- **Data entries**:
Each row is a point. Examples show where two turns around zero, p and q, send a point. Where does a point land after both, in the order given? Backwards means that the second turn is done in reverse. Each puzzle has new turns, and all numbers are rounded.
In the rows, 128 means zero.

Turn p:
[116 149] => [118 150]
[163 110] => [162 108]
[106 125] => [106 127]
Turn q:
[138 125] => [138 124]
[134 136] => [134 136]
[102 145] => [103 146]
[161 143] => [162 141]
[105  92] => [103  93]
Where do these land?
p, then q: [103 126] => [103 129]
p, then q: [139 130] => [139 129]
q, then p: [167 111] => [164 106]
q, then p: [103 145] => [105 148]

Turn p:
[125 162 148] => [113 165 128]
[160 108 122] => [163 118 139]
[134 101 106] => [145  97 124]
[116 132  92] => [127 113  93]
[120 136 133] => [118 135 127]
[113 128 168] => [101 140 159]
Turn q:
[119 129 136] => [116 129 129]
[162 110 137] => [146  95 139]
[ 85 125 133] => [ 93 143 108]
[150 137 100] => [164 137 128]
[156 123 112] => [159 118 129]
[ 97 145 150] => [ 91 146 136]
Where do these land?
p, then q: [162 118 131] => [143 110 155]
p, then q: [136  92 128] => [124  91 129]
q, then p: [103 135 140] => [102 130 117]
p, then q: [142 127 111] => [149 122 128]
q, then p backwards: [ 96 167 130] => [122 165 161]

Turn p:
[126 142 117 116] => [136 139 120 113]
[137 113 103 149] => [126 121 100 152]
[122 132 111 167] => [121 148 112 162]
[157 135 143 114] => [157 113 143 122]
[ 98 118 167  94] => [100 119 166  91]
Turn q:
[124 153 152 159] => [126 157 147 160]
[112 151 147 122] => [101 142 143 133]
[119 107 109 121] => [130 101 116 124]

- **TASK DIRECTIONS**: A complete answer lists each line of the data that holds the word "then".

- **PROBLEM SOLUTION**:
p, then q: [103 126] => [103 129]
p, then q: [139 130] => [139 129]
q, then p: [167 111] => [164 106]
q, then p: [103 145] => [105 148]
p, then q: [162 118 131] => [143 110 155]
p, then q: [136  92 128] => [124  91 129]
q, then p: [103 135 140] => [102 130 117]
p, then q: [142 127 111] => [149 122 128]
q, then p backwards: [ 96 167 130] => [122 165 161]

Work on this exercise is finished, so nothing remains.